↓↓↓

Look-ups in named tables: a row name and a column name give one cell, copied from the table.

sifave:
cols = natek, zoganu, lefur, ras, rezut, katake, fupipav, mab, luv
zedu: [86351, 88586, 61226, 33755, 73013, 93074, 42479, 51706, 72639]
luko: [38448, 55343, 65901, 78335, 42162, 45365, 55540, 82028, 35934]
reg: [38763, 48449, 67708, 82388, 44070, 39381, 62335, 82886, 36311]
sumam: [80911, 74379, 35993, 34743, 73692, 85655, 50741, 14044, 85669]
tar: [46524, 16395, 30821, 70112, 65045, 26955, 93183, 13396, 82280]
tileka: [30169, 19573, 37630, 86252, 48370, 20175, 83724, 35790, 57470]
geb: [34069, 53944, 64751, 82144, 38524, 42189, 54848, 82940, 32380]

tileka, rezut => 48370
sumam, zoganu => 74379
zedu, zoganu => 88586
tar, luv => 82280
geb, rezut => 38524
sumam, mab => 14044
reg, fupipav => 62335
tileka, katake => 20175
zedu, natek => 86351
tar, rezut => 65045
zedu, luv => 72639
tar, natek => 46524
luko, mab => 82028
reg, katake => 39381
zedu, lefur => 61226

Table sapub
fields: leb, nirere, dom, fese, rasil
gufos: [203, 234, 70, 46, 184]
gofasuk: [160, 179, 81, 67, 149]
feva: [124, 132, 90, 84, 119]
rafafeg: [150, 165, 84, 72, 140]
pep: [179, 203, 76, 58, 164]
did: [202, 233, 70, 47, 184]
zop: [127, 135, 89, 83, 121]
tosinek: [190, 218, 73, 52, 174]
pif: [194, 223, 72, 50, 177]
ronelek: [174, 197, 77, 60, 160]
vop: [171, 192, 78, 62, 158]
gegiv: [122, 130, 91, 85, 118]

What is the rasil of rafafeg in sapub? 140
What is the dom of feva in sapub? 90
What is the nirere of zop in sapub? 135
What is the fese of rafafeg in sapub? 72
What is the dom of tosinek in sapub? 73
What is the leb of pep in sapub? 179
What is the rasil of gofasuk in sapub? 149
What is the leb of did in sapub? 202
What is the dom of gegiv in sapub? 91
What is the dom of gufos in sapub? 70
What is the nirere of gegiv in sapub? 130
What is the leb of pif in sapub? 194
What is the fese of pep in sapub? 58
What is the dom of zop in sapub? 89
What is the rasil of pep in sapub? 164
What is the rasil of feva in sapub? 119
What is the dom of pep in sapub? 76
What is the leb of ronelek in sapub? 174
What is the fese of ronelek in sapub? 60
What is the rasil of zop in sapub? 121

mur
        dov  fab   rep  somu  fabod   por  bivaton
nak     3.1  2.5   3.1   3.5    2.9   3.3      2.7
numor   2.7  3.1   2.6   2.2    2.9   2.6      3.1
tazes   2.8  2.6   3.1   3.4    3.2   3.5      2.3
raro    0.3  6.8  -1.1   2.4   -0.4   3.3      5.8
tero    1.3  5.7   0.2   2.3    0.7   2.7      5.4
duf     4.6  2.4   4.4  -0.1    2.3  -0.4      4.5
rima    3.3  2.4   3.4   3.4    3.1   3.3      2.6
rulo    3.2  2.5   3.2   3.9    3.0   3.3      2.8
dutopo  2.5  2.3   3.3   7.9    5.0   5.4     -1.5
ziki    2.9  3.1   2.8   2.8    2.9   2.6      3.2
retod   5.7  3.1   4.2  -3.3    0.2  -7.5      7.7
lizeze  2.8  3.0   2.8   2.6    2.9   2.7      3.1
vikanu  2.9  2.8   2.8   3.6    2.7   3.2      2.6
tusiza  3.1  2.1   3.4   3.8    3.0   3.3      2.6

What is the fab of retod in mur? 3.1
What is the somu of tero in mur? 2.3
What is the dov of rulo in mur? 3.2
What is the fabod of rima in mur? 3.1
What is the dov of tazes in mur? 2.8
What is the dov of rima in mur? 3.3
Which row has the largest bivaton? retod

↑↑↑

EXERCISE BRIEF
Keep the wording exact. Give all of the records again.

ANSWER TO THE EXERCISE
Look-ups in named tables: a row name and a column name give one cell, copied from the table.

sifave:
cols = natek, zoganu, lefur, ras, rezut, katake, fupipav, mab, luv
zedu: [86351, 88586, 61226, 33755, 73013, 93074, 42479, 51706, 72639]
luko: [38448, 55343, 65901, 78335, 42162, 45365, 55540, 82028, 35934]
reg: [38763, 48449, 67708, 82388, 44070, 39381, 62335, 82886, 36311]
sumam: [80911, 74379, 35993, 34743, 73692, 85655, 50741, 14044, 85669]
tar: [46524, 16395, 30821, 70112, 65045, 26955, 93183, 13396, 82280]
tileka: [30169, 19573, 37630, 86252, 48370, 20175, 83724, 35790, 57470]
geb: [34069, 53944, 64751, 82144, 38524, 42189, 54848, 82940, 32380]

tileka, rezut => 48370
sumam, zoganu => 74379
zedu, zoganu => 88586
tar, luv => 82280
geb, rezut => 38524
sumam, mab => 14044
reg, fupipav => 62335
tileka, katake => 20175
zedu, natek => 86351
tar, rezut => 65045
zedu, luv => 72639
tar, natek => 46524
luko, mab => 82028
reg, katake => 39381
zedu, lefur => 61226

Table sapub
fields: leb, nirere, dom, fese, rasil
gufos: [203, 234, 70, 46, 184]
gofasuk: [160, 179, 81, 67, 149]
feva: [124, 132, 90, 84, 119]
rafafeg: [150, 165, 84, 72, 140]
pep: [179, 203, 76, 58, 164]
did: [202, 233, 70, 47, 184]
zop: [127, 135, 89, 83, 121]
tosinek: [190, 218, 73, 52, 174]
pif: [194, 223, 72, 50, 177]
ronelek: [174, 197, 77, 60, 160]
vop: [171, 192, 78, 62, 158]
gegiv: [122, 130, 91, 85, 118]

What is the rasil of rafafeg in sapub? 140
What is the dom of feva in sapub? 90
What is the nirere of zop in sapub? 135
What is the fese of rafafeg in sapub? 72
What is the dom of tosinek in sapub? 73
What is the leb of pep in sapub? 179
What is the rasil of gofasuk in sapub? 149
What is the leb of did in sapub? 202
What is the dom of gegiv in sapub? 91
What is the dom of gufos in sapub? 70
What is the nirere of gegiv in sapub? 130
What is the leb of pif in sapub? 194
What is the fese of pep in sapub? 58
What is the dom of zop in sapub? 89
What is the rasil of pep in sapub? 164
What is the rasil of feva in sapub? 119
What is the dom of pep in sapub? 76
What is the leb of ronelek in sapub? 174
What is the fese of ronelek in sapub? 60
What is the rasil of zop in sapub? 121

mur
        dov  fab   rep  somu  fabod   por  bivaton
nak     3.1  2.5   3.1   3.5    2.9   3.3      2.7
numor   2.7  3.1   2.6   2.2    2.9   2.6      3.1
tazes   2.8  2.6   3.1   3.4    3.2   3.5      2.3
raro    0.3  6.8  -1.1   2.4   -0.4   3.3      5.8
tero    1.3  5.7   0.2   2.3    0.7   2.7      5.4
duf     4.6  2.4   4.4  -0.1    2.3  -0.4      4.5
rima    3.3  2.4   3.4   3.4    3.1   3.3      2.6
rulo    3.2  2.5   3.2   3.9    3.0   3.3      2.8
dutopo  2.5  2.3   3.3   7.9    5.0   5.4     -1.5
ziki    2.9  3.1   2.8   2.8    2.9   2.6      3.2
retod   5.7  3.1   4.2  -3.3    0.2  -7.5      7.7
lizeze  2.8  3.0   2.8   2.6    2.9   2.7      3.1
vikanu  2.9  2.8   2.8   3.6    2.7   3.2      2.6
tusiza  3.1  2.1   3.4   3.8    3.0   3.3      2.6

What is the fab of retod in mur? 3.1
What is the somu of tero in mur? 2.3
What is the dov of rulo in mur? 3.2
What is the fabod of rima in mur? 3.1
What is the dov of tazes in mur? 2.8
What is the dov of rima in mur? 3.3
Which row has the largest bivaton? retod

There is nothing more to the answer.